(Records from a data collection)
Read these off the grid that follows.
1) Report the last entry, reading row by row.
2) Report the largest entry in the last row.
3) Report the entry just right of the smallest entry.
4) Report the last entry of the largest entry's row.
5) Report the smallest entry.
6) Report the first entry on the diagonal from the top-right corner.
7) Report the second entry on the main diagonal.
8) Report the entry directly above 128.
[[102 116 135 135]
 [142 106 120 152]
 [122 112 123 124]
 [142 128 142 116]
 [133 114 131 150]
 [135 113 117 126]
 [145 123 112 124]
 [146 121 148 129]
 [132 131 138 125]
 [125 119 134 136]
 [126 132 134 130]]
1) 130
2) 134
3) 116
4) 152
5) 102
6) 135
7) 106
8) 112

What is needed: Lines in the data that hold "right" must be located and copied.

Final answer:
3) Report the entry just right of the smallest entry.
6) Report the first entry on the diagonal from the top-right corner.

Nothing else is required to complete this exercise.